# Activity
Reproduce the opening lines of the records exactly, please, stopping after the line that contains "From any point".

[Collected data entries]
====================

Each row is a point on a landscape with many valleys, with its height.
From any point a ball rolls to the lowest of the 5 points nearest to it. It stops when none of these is lower. Distance is the straight distance between rows; heights are no part of it.
Q638: [101 138 153  93 118 133 128 127 154 115 125 131 177  89 148 187 167 146
 127 185 160 120  95 127 136 107  62  95  89 123 112 104 144]  height 449
Q461: [111 121 154  94 125 158 101 129 112  98 144 171 151 115 125 195 147 126
 135 152 141 143 114 138 141 137 105 126  96 135  83 133 133]  height 129
Q563: [125 134  75 138 123 107 137 144 132 171 101 121 107 161 144  51 144 131
 115  72  82 158 126 108 121 125 119 129 141 112 210 115 107]  height 411
Q965: [105 135 112 138  64 115 149 144 167 170 101 113 159 124 171 117 134 123
 101 175 129 109 122  93 162 142  75 105 125  59 178 107  93]  height 518
Q130: [126 114 147  95 140 140 113 121 138 102 140 150 167  96 139 195 150 137
 120 166 147 113 111 127 150 126 105 118 109 125  80 113 131]  height 221
Q934: [107 153  91 145 122  56  96 160 101 165 145 110 102 171 101 118 195  92
  95  77 122 162 152 190 137 188 143 126 129 129 189 158 111]  height 168
Q764: [128 161 105 130 119 104 157 114 168 146 108 113 161 135 150 110 143 113
 136 149 149 129 116 116 125 132  87 108 140 103 156 103 109]  height 328
Q75: [125 134 153 116 123 116 145 142 135 104 107 107 146  84 142 158 118 139
 132 187 117  83 132 109 148 101  97 118 111 106  68 110 151]  height 230
Q16: [113 140  91 185 175 149 117 110  96 115 158 130  86 147  70 119 116 112
 154  66 113 172 169 155  86 156 206 164 161 170 175 145 138]  height 283
Q972: [117 151  81 108 100  98 148 147 177 174 105 121 180 125 163  97 161 128
  87 159 135 133  94  89 156 157  67 117 129  59 162  93 122]  height 416
Q44: [152 123 138 154 158 157 141 100 119  88 119 121  89 141 109  97  37 122
 133 125 100 106 137 106 128  77 189 152 183 125 113 155 120]  height 176
Q679: [143 139  93 148  96  85 192 136 178 162  88 110 143 120 170  73 125 142
 113 161 140  99 141  85 136 138  95 129 123  55 151 106 118]  height 332
Q883: [141  68 193 133 134 105 149 160 109  99  99 110 123  52 150 163  98 169
 126 168 143  59 115 143 161  98  89 115  75 152  71 138 142]  height 304
Q667: [142  91 199  85 115 168  58 132  84 110 170 141 141 128 111 218 153 156
 120 113 142 142 102 176 136 122 147 136  75 209  89 179 141]  height 510
Q202: [149 104 188 143 134 132 127 123 125  74  99 116  81 108 143 135  64 144
 130 157 127  68 143 142 153  91 141 117 112 127  58 143 135]  height 252
Q632: [169 118 116 171 169 151 162  98 148 119 104 122  86 149 113  75  48 117
 159 103 105 122 146 101  99  74 168 161 212 113 124 117 123]  height 188
Q857: [133 140 135 135 137 153 113 115 114 110 127 157 113 149 118  98  86 124
 132 139  99 117 130 125 113 112 167 145 152 113 108 135 135]  height 128
Q358: [130 126 160 119 117 154 111 134 110  88 137 142 120 112 131 137  98 164
 129 165 131  92 118 114 136 121 118 107 133 138  96 121 130]  height 178
Q886: [131 147  98 124 120 116 149 127 140 141 116 136 130 148 136  92 149 129
 124 134 140 141 127  93 125 124 120 137 145 108 155  94 125]  height 279
Q434: [112 146  99 123 106 108 158 150 149 177 129 133 167 108 156 113 180 112
 102 151 140 144 102 113 151 145  80 102 115  85 159 114 106]  height 122
Q444: [181 115 147 164 158 144 156  98 151  98  84  93  71 151 118  78  22 125
 157 129 112  93 145 104 125  61 172 145 180 114 103 150 125]  height 403
Q684: [122 137  87 133  99 112 157 126 172 171 104 118 146 165 147  74 129 120
 109 127 118 133 110 107 144 138 110 138 142  77 196 101  89]  height 424
Q800: [141 130 114 148 132  87 181 104 153 102  79 120 121 132 142 108  77 129
 141 165 141 103 137  78 135  98  99 119 131  72 127 115 132]  height 338
Q157: [156 122 108 163 123  96 174 108 178 187  81 102 147 171 157  58  90 120
 126 113 109 128 142  71 134 102 116 133 169  84 187 108 105]  height 246
Q596: [108 158 125 121 140 159 134 127 127 127 132 140 134 143 114 112 131 136
 142 111 116 166 124 122 109 135 144 142 139 142 137 112 132]  height 256
Q905: [106 149  87 140 133 110 100 134 106 154 147 131 105 165 106 118 151 119
 123  69 115 157 151 155 107 171 169 139 129 146 174 143 144]  height 406
Q974: [138 124 120 147 178 160  63 114  67  99 166 107  95 140  68 124 113 107
 157  61 113 165 161 162 108 172 217 167 140 189 137 148 128]  height 295
Q769: [113 128 140  85 115 110  80 140  99 133 184 136 140 139  98 218 226  93
  98 112 132 182 121 160 103 174 114  94  90 156 128 139 153]  height 112
Q806: [ 95 144  60 151 117 113 145 160 131 197 108 127 129 164 127  89 144 115
  97  75 108 171 122 140 131 141 128 152 150  98 198 146 102]  height 362
Q551: [158  96 195  98 125 191  65 117  92 109 154 158 120 119 118 196 133 155
 119 108 118 129 108 149 114 101 158 115  90 193  89 158 119]  height 401
Q990: [132 139 126 132 159 156 146 106 111 106 129 155 100 148  98  78 108 122
 151 118 118 140 138 104 100 115 181 154 165 160 133 117 142]  height 56
Q560: [123 140 109 118 134 144 127 127 141 157 136 132 140 142 121 107 160 108
 120 116 127 141 125 121 110 147 123 132 133 126 164 110 114]  height 193
Q466: [127 129 118 123 162 143  86 124  83 106 182 123 129 138  93 164 167 112
 125  78 123 165 136 171  98 175 156 146 119 187 127 145 129]  height 257
Q236: [157 108 203 137 101 160 111 111 120  96 127 116  92 115 141 162  83 161
 138 160 133  66 106 155 133  79 131 108  97 164  64 146 136]  height 264
Q402: [107 152 111 127 144 130 109 113  96 128 169 145 111 151  94 139 166 124
 135  70 112 157 166 171  95 175 164 138 136 165 151 142 135]  height 255
Q513: [141 107 151 144 152 185  64 115  79 111 171 165  82 154  88 122  94 129
 150  77 123 142 135 160 102 116 211 164 155 205 101 140 110]  height 341
Q176: [159 140 132 157 151 151 153 107 116 111 128 134 115 136 120  97  82 137
 142 126 117 131 152 121 105 104 152 167 176 114 121 108 130]  height 121
Q191: [100 143 119 118 141 138 121 137  96 122 144 146 127 143 112 133 133 118
 120 112 126 163 120 125 117 162 145 133 120 168 122 118 138]  height 163
Q37: [141 124 129 134 135 133 158 120 149 108  86 112 131 114 154 118  75 148
 117 167 139  89 133 118 139 107 123 125 130  91  92 111 142]  height 195
Q878: [165 144 110 164 134 132 181 115 155 112 113 115 114 140 137 105  68 131
 159 141 137 105 137  99 138  99 141 132 141 106 110 104 141]  height 196
Q245: [ 95 156  78 120  89 118 109 154 108 171 131 110 125 177 122 131 192 105
  89  92 110 180 130 150 130 182 110 103 133 111 202 153 106]  height 95
Q462: [171 119 136 165 177 124 195 114 161 100  67  99  96 144 129  61  26 125
 159 130  96 110 155  96 118  69 158 156 175  93 107 120 134]  height 316
Q585: [140 122 153 110 133 160  86 118 122  99 129 146 129 121 107 147 109 139
 146 128 129 137 122 128 119 120 145 146 130 161 105 115 133]  height 235
Q240: [154 118 172 132 117 140 115 118 126  76 107 127 100 107 124 138  70 156
 142 159 118 100 123 118 113  80 160 146 147 131  81 121 105]  height 266
Q950: [151  96 156 154 159 186 118 108 103  95 140 121  91 138  98 102  79 113
 166  97 106 127 158 148 123  63 211 156 169 171 122 149 120]  height 210
Q989: [116 151  77 180 149 114 105 104 100 133 149 105  97 171  89 106 124 103
 137  62 102 184 163 156 117 165 187 152 157 143 181 146 128]  height 423
Q921: [ 98 150  76 121 117 102 127 132 135 189 111 107 122 156 134  95 171 133
  96  99 119 181 133 149 143 165 119 141 127 121 188 148 116]  height 187
Q890: [122 155  70 162 163 117 142 100 128 159 134 112 104 180 119  76 135 113
 164  61  96 177 156 129 106 132 163 148 161 139 190 122 121]  height 371
Q30: [126 151  89 141 126 122 162 129 159 164 113 136 142 160 154  77 144 117
 142 110 127 132 125  87 125 102 112 126 160  92 160 113 114]  height 310
Q4: [109 153 122  88 117 136 137 118 140 136 142 150 155 117 130 135 160 119
 112 123 122 123 135 119 115 142 117 119 125 130 141 102 129]  height 132
Q135: [168  81 193 139 134 145 116 128 124 110  85 118  83  90 169 131  56 172
 134 169 154  40 132 139 160  96 120 127 105 156  46 165 131]  height 265
Q725: [157  78 207 130 107 158  90 129 108 108 132 135  95  99 146 180 106 162
 145 169 160  74 116 160 169  70 128 106 104 174  63 150 147]  height 284
Q763: [103 150  92  98 127 114 118 153  98 116 170 129 131 157 102 150 181 118
 120  90 128 183 125 162 129 190 152 122 106 148 157 143 146]  height 85
Q855: [114 145 109 150 104  95 169 124 166 130 104 114 143 115 138 100 127 125
 135 164 145  94 133 101 137 106 102 117 126  76 136  97 118]  height 296
Q999: [126 115 147 136 157 165  85 133  88  97 157 154 117 144 115 121 117 123
 135 112 122 128 141 136 102 137 180 140 146 169 111 128 120]  height 318
Q344: [140 129 124 165 167 152 131 109 126 130 128 141  78 158 109  76  96 109
 149  67 108 171 180 129 101 126 206 172 187 150 157 137 115]  height 167
Q758: [159 137  94 169 145  69 196  99 165 144  87 117 121 151 167  57  63 124
 152 108  95 107 171  62 119  94 135 135 164  62 164 107 143]  height 344
Q440: [154 130 141 156 157 150 113 103 123  87 125 134 123 132 107 107  67 118
 142 120 121 120 140 114  99 105 177 166 166 134 126 121 116]  height 88
Q373: [111 127 135  70 116 136 105 147 113 125 163 146 153 124 119 197 189 115
  91 114 137 177 111 161  99 166  98 104 103 169 114 132 140]  height 106
Q359: [148 111 167 128 153 185  68 125  82  96 156 149 104 126 106 145 125 125
 135 100 120 121 111 165  92 127 174 150 111 219 109 154 126]  height 398
Q842: [146 119 158 129 143 125 177 142 144  94  88 118 126  83 149 122  81 128
 126 191 142  61 134 112 153 106 107 126 107  88  76 114 158]  height 204
Q639: [147 104 176  92 116 140 117 153 132  99 128 130 155  74 154 203 148 150
 110 194 154 100  85 139 147 122  97 102  89 115  73 121 155]  height 394
Q925: [129 124 158  84 134 177  65 128  86  90 166 128 132 125  90 175 135 130
 124  93 117 164 119 169  99 157 152 139 110 203 106 145 144]  height 280
Q64: [109 133 133 100 152 156  89 145  94 109 182 149 135 148  92 188 179 106
 118  89 107 178 127 164 114 173 140 138  86 177 136 158 149]  height 136
Q315: [143 106 196 115 121 152  82 123 114 101 123 145 133 104 134 190 131 152
 140 185 154 104  95 150 141 106 119 111  99 173  66 132 133]  height 263
Q826: [156 114 179 155 122 139 128 132 121  90 105 108  71 107 158 120  36 151
 138 154 131  57 128 124 143  67 147 140 138 123  72 162 122]  height 220
Q23: [142 120 193 110 119 189  77 118 105  97 170 163 101 118 108 172 108 133
 144 122 126 132 117 147 132 106 155 128 117 190  96 138 124]  height 329
Q603: [141  97 179 121 129 119 132 127 115  77 115 128 149  85 148 175 121 145
 115 189 150  96  98 128 156 106  94 112 100 123  57 136 138]  height 351
Q485: [138  93 187  88 140 178  65 144  79 112 162 155 146 116 123 206 154 135
 126 125 135 137  88 151 108 135 123 120  81 169  99 141 134]  height 461
Q858: [142 117 101 197 204 149  99  89  93  84 149 119  78 163  72  92  96  79
 193  59  92 169 159 154  91 154 213 158 153 172 156 157 136]  height 229
Q624: [160  80 197  95 112 170  94 118  97 102 138 133 107 103 153 204 103 160
 137 165 137 112 104 150 134 102 136 141 103 165  73 142 133]  height 330
Q208: [121 144  93 166 165 139 139  96 138 131 115 119 101 168 101  50 102 102
 173  78  97 184 166 121  90 127 170 168 164 125 154 127 145]  height 169
Q160: [130 148 104 137 114 120 178 116 152 140 124 144 148 131 143 119 125 122
 125 148 142 102 130  98 141 115 107 124 138  85 134 105 120]  height 247
Q671: [130 126 121 125 144 162 113 117 109 116 147 168 108 154 108 136 125 126
 130 109 113 156 148 135  97 132 185 154 128 171 131 128 146]  height 271
Q732: [128 141 105 173 126  89 198 126 195 170  81  68 147 142 163  59  89 128
 123 113 110 112 129  61 125 102 103 139 175  65 171 107  86]  height 285
Q723: [146 109 183 116 127 135 124 147 122  83 120 118 106  97 144 172  91 163
 127 163 150  75  98 121 147  99 131 123 126 128  80 118 124]  height 200
Q114: [110 145  94 179 146 114  94 116  94 135 158 114  91 168  84 105 145  97
 164  68 111 166 155 169 106 172 181 132 148 138 153 155 132]  height 442
Q490: [110 150  98  85 124 121 119 154 134 146 153 144 132 154 122 147 175 118
 119  98 137 175 127 136 106 158 107 102 105 143 160 128 140]  height 55
Q294: [121 120 154 112 100  98 154 125 143 126 131 117 170  69 169 176 144 156
 138 203 160  99 116  98 145 135  74  90  97  98  77 109 162]  height 523
Q522: [113 134 125  77 139 144  88 129 105 144 174 153 143 144 110 200 190 124
 114 105 126 152 115 176 121 158 139 108  85 164 135 130 141]  height 92
Q909: [158 125 139 157 148 111 185 114 157 102  93 118 104 130 134  75  56 139
 141 130 116 102 147  75 131  80 138 149 157  70 104 118 134]  height 214
Q897: [ 84 140 118  82 106 110  88 154 101 175 184 157 140 132  88 178 209 120
  97 109 136 166 139 162 131 185 113  91  81 158 148 151 137]  height 65
Q421: [123 125 128  91 138 162 107 125  89  98 174 142 152 124 112 176 156 156
 118 124 123 159 111 138 128 150 135 123 108 185 115 136 146]  height 126
Q459: [117 137  42 180 141  58 130 146  95 173 118  97  99 160 110  88 163  92
 114  65  95 190 129 159 137 180 146 147 161 100 231 163 106]  height 540
Q773: [107 171  59 184 139  80 117 127 116 159 132 109  95 168 116  98 146  86
 130  60 108 169 155 152 122 171 174 158 151 125 213 152 120]  height 682
Q619: [138 106 140 155 154 157  62 124  57  93 186 132 106 148  77 147 123 125
 140  54 108 152 132 168 106 169 206 161 111 198 121 169 124]  height 381
Q308: [106 117  99 139  92  62 182 148 183 175 114 109 159  64 167 110 139 153
  96 179 171  80 117  97 167 127  64  87 103  49 144 115 119]  height 500
Q752: [101 129 135  81  98 122 129 139 144 165 155 139 169 104 125 165 203 129
 109 164 146 137 100 128 129 129  62  73  90 106 137 117 131]  height 165
Q406: [150 147 119 125 124 122 151 115 150 123 125 129 124 137 123 114 104 126
 146 138 126 117 132  92 128 117 139 124 153 119 135 121 132]  height 181
Q915: [159 121 145 143 151 159 137 125 130 106 117 135  80 136 130 113  38 125
 164 125 134 111 139 109 128  87 178 161 170 115 105 136 112]  height 192
Q234: [149  77 205 124 130 134 118 146 148 102  91 127  89  53 173 158  78 169
 118 175 145  30 130 155 142  87 103 100  60 164  51 154 149]  height 281
Q644: [159 137 124 140 144 156 166 124 153  96 117 127  97 134 112  93  73 145
 139 128 112 107 130 104 109  96 154 156 165 105 112 108 137]  height 154
Q527: [121 145 108 147 139 126 141 109 153 128 129 145 126 149 120  96  94 105
 145 107 111 136 160  97 107 116 157 158 153 138 152 103 126]  height 166
Q908: [122 127  90 120 101 105 145 150 157 185 103 135 156 136 156  89 172 127
  74 127 126 135 103 114 162 149  97 121 132  96 173 118 109]  height 340
Q391: [119 152 129 141  91  87 168 126 176 149  94  95 172  90 180 121 141 150
 125 189 141 106 128  98 152 141  71  94 128  77 128 101 141]  height 459
Q472: [106 119 144  76 120 156 101 140 134 106 168 147 168 107 112 194 176 115
 127 134 142 154 111 148 144 140 107 111 107 170  95 126 158]  height 125
Q61: [126 108 169 121 122 111 134 136 134  96 106 118 133  69 146 163 113 160
 120 196 164  54 106 142 148 115  93 104  89 109  57 123 160]  height 282
Q501: [128 110 133 167 183 173  87 101  94  99 141 122  65 154  97  80  83 112
 184  78 107 156 151 145 115 109 204 175 157 179 138 163 116]  height 203
Q248: [157 124 140 185 172 166 111  89 100 101 134 114  64 143 100  73  67 116
 172  94  96 151 166 139 103  86 208 182 196 168 142 156 117]  height 182
Q947: [125 138  63 160 127  87 158 131 159 174  90 110 153 171 139  49 141 109
  85  89 113 167 129 104 154 141 117 147 166  99 221 110  96]  height 379
Q779: [132 123 136 126 120  86 172 127 153 130  93 107 146  81 149 123 106 130
 134 180 132  78 127 120 145 122 100 124 101  89  87  91 137]  height 140
Q970: [129  82 186  77 134 166  62 145  74  96 181 138 150 136  90 211 179 114
 120  98 111 170 115 168 115 155 147 114  79 195 117 170 124]  height 502
Q141: [115 133 134 132  91  88 164 151 183 151  92 110 167  85 179 125 170 151
 127 200 149  70 123  97 146 138  53  76 106  75 127 111 147]  height 489
Q685: [143 133  85 141 110  89 183 124 163 178  82 102 163 141 181  59 123 140
 111 121 114 131 110  69 144 112  89 140 164  43 206 101 107]  height 367
Q108: [ 95 138 112  76 120 135 124 140 111 135 145 156 146 118 128 165 155 117
 135 126 123 147 108 128 114 150 104 115 103 142 117 126 128]  height 82
Q510: [117 125  68 114 108 114 148 146 124 179 112 113 158 160 135  72 161  91
  92  94 123 164 115 109 138 156 104 127 142 108 203 122 108]  height 287
Q74: [107 142 130 128  93 109 156 137 174 143 121 123 153  99 140 153 128 153
 115 174 147 102 122 106 139 120  80 100 112 102 109 106 138]  height 408
Q958: [114 131 149 103 112 116 163 130 144 129 125 134 160  86 129 150 146 127
 129 175 151  95 118 119 142 135  93 116 128 103 102  88 143]  height 319
Q270: [137 129 143 151 136 108 165 137 149  85 108 113 120 106 161 111  67 125
 144 136 126  87 138 117 124  87 138 150 147  96  70 114 141]  height 177
Q602: [133 134 124 103 137 126 158 128 174 117 110 128 147 113 141 122 113 129
 137 164 137  95 126  93 119 118 135 126 125 107 118 106 126]  height 180
Q831: [139 140  77 180 131 115 154 109 169 171  98 107 130 164 126  52 131 113
 135  85 108 162 150  96 108 109 138 151 168 113 211 126  96]  height 251
Q423: [159 106 193 129 125 163  98 123  95  90 136 139  90 111 132 164  79 158
 138 153 132  96 130 135 133  90 152 122 133 163  63 138 103]  height 278
Q54: [108 124 139 120  82  83 161 156 172 152 115 149 193  76 159 154 179 141
 115 199 169  98 138 131 149 138  24  76  91  76 108 107 129]  height 548
Q838: [132 111 177 102 134 177  98 115  81 104 161 154 129 129 104 170 137 137
 127 113 122 148 112 152 115 126 146 133 110 185 101 144 116]  height 273
Q371: [126 124 145  90 142 170 109 128 103  88 156 164 150 114 116 162 141 140
 139 138 129 148 108 129 136 126 143 135 124 159  96 140 134]  height 174
Q734: [161  99 194 129 110 126 112 129 127  84 108 135 129  81 152 187  79 163
 131 198 143  69  97 158 154 101 114 102 110 149  58 147 142]  height 240
Q231: [104 137 135  87  91 122 134 146 143 176 131 145 185 115 146 136 203 135
 108 141 147 146  89 114 166 163  59  90 106 124 153 104 118]  height 307
Q43: [144 115 170 126 122 110 142 148 134 105 110 123 118  71 162 156  76 160
 123 182 140  62 113 143 140  99 121 134 105 114  45 133 142]  height 219
Q954: [110 165 106 119 116 130 129 146 130 167 139 123 128 140 127 117 182 113
  99 109 146 156 123 135 143 166 107 109 133 134 176 135 130]  height 91
Q111: [127 141 129 119 126 128 130 125 146 128 118 135 134 120 139 151 126 145
 140 151 134 117 123  97 129 120 143 128 125 126 107 105 127]  height 130
Q559: [ 96 132 117  63  79 100  92 165 117 175 173 119 159 133  94 211 249 110
 100 110 143 177 104 174 144 197  69  74  83 123 147 140 141]  height 123
Q317: [160 136 123 173 158 115 190 105 175 117  73 123  99 151 147  56  30 124
 162 129  90 106 162  83 112  85 142 155 166  71 139 119 127]  height 290
Q626: [127 117 155 108 128 170  99 131  91  96 142 145 150 132 146 168 133 147
 130 161 145 127 107 148 124 117 117 126 115 155  83 122 144]  height 179
Q572: [105 139  59 118 104  94 119 151 100 175 124 107 153 175 130  91 184 105
  81  96 101 169 120 143 160 170 125 134 133 103 185 152 106]  height 137
Q349: [141 141  98 141 139 116 172 104 156 128 104 130 122 142 127  58  87 106
 133 122 105 138 150  89 129  92 130 144 170  99 171 106 115]  height 198
Q107: [122 114 114 170 170 156 100 110  79 105 155 139  89 153  75 100  98 115
 160  85  92 159 177 170 109 147 205 182 148 179 139 157 110]  height 231
Q90: [ 97 138 122 104 112  85  87 159 104 165 169 128 148 153  93 188 251 108
  93 119 135 147 125 184 129 189  96 110  88 129 165 154 145]  height 124
Q520: [ 95 165  86 136 117  94  97 137  93 135 171 121 133 165  86 145 178 104
 117  63 147 178 126 180 126 185 139 115 120 133 184 169 122]  height 139
Q182: [134 132  81 131  88  92 176 133 180 182 100  92 191 118 169 106 169 135
  98 166 131 108 108  93 147 143  54 120 126  68 161 105 110]  height 428
Q268: [105 124 147 111  96  94 139 153 151 146 123 135 178  64 156 163 160 140
 120 195 173 100 119 130 135 135  33  76 110  75  98  92 148]  height 620
Q833: [117 137 110  99  89 121 122 134 145 167 129 135 162 120 128 158 179 130
 123 147 148 133 102 127 131 152  80  86 110 128 126 105 129]  height 213
Q323: [100 160  87 107  94 108 116 165  97 163 155 125 139 145  96 144 223  96
  85  93 129 164 127 167 146 173 103 100 118 121 171 149 131]  height 68
Q672: [ 77 128  88  79  80 103 113 146 131 174 155 118 166 114 130 151 221 111
  86 113 155 146 106 142 125 173  58  91  88 113 157 116 119]  height 303
Q260: [138 130 117 153 173 128 152  86 156 110 115 129  85 156 104  67  74 115
 166 109 111 145 149 107  99 104 170 169 188 120 135 111 128]  height 138
Q15: [105 137 111 107  84 118 149 147 149 159 150 127 163 103 155 154 199 126
 106 176 177 111 114 121 134 143  65  77  98  78 131 113 134]  height 402
Q281: [ 88 149  77  94 109  97 123 169 138 191 152 130 163 142 146 131 203 112
  89 117 126 164 106 136 144 176  76 106  92 129 169 120 109]  height 320
Q464: [116 105 169 133 126  92 152 136 145  96  94 130 164  55 153 184 138 158
 134 190 156  73 110 125 153 122  60  98  81 116  46 130 162]  height 446
Q799: [114 148 102 113 119 119 141 153 149 175 125 114 157 127 163 112 164 126
 102 132 144 140 123 111 124 152  93 113 119  97 156 115 117]  height 222
Q103: [121 108 191 104 148 182  35 118  63 111 176 151 117 143 100 198 151 114
 148 105 129 155 112 176 114 135 167 117 111 218  83 160 118]  height 430
Q652: [127  99 141 193 170 170  71  95  63 107 169 141  70 140  73  82  89 103
 173  57 127 181 152 164 107 131 225 172 151 177 115 177 112]  height 253
Q414: [140 143  85 149 103  78 189  95 185 161  78  93 139 141 157  75  92 135
 130 142 124  86 144  82 128 101 106 123 149  57 150 124 130]  height 291
Q288: [116 122  85 165 124 101 183 139 172 176  75  95 157 147 180  36 107 136
  95 103 100 130 114  87 139  98  94 136 187  53 204 122  68]  height 322
Q59: [152 120 146 153 137 120 150 128 142  91  91 108 102 114 129  93  48 141
 146 153 121  67 127 111 138  94 150 148 148 104  76 132 137]  height 89
Q128: [ 81 109 123  65 103  82  93 153 128 182 143 142 164 134 122 181 230  98
  90 132 127 185 102 137 142 183  72  82  73 120 140 119 149]  height 243
Q205: [152 121 171 147 123 171  98 119  99 105 138 138  88 142  99 117  85 134
 140 120 123 117 142 127 114  86 195 151 158 182  89 129 118]  height 261
Q874: [144  97 185 115 133 171  83 128 108  95 145 171 123 118 131 179 117 150
 145 151 148 102 107 137 154  95 146 124 114 178  88 145 125]  height 286
Q713: [105 134  63 158 116  78 124 152 115 164 131 114 116 156 115  96 183  87
 105  70  70 168 131 138 151 175 135 152 159  94 231 152 103]  height 272
Q70: [133 112 138 110 117  91 155 126 150 117 107  97 170  85 154 152 120 151
 123 197 147  67 128 119 140 120  75 120  99 103  64 130 147]  height 308
Q863: [127 130 120 123 156 154  98  96 117 106 157 133 112 149  93 116  80 114
 145  84 125 148 127 140 109 122 179 170 157 178 125 138 125]  height 331
Q995: [127 122 161 111 119  81 159 163 151 137 106 119 186  52 172 160 149 145
 111 193 164  77 133 132 153 126  44 104  80  87  87  92 177]  height 610
Q427: [141 127 122 161 170 153 164  78 154 122 117 119  93 150 109  65  75 110
 153  88  95 155 172 122 101 103 173 167 183 123 145 115 134]  height 153
Q496: [106 125 112  65 117 149 112 147 132 134 154 156 167 104 142 173 183 133
 132 137 151 151 117 132 132 159  82  95  75 143 124 112 130]  height 119
Q498: [109 158  99  73 106 119 104 137 118 176 147 134 123 130 118 159 200 129
 106 104 131 165 133 129 129 162 102  87 101 154 152 137 128]  height 36
Q363: [167  95 218 108  97 135 107 136 114  81 120 130 107  72 157 190 104 170
 132 183 168  52 110 162 151  83  93 105  75 168  40 156 148]  height 276
Q28: [103 141 123 115 105 134 160 123 127 125 127 139 158 118 156 134 135 136
 129 150 147 116 139 105 117 127 110 114 125 111 118  93 135]  height 212
Q637: [111 158  70 134 135 102 123 130 127 172 111 146 100 163 106  90 162 103
 111  87 124 160 136 128 121 166 141 156 128 131 193 126 118]  height 513
Q537: [134 137  74 152 150 121 160 117 137 164 105 123 102 166 115  63 121 115
 138  78 115 157 150 125 106 126 159 159 150 140 186 115 125]  height 337
Q382: [ 89 124 137 113  97 108 138 154 151 129 112 136 175  95 152 160 160 132
 129 186 169  95 117 103 122 157  72  77  80  94  98 109 137]  height 538
Q682: [149 127 154 159 176 167 117  96 107  83 126 126  79 159 102  75  49 137
 162 109 119 115 138 110 111  77 190 181 186 141 113 134 121]  height 159
Q304: [139 125 139 118 126 138 125 133 135  85 136 121 134 100 137 150 101 146
 131 180 141  78 131 117 142 100 114 113 117 108  76 128 130]  height 199
Q914: [153 144  87 154 130 129 161 102 161 140 111 128  96 171 124  65  96 124
 135 108 129 143 149  99 116 106 142 156 164 109 189 112 107]  height 103

For each start below, name the point where the ball stops.
Q874 => Q498
Q363 => Q111
Q317 => Q990
Q103 => Q498
Q672 => Q498
Q61 => Q111
Q234 => Q111
Q925 => Q498
Q890 => Q990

====================

# Exercise response
Each row is a point on a landscape with many valleys, with its height.
From any point a ball rolls to the lowest of the 5 points nearest to it. It stops when none of these is lower. Distance is the straight distance between rows; heights are no part of it.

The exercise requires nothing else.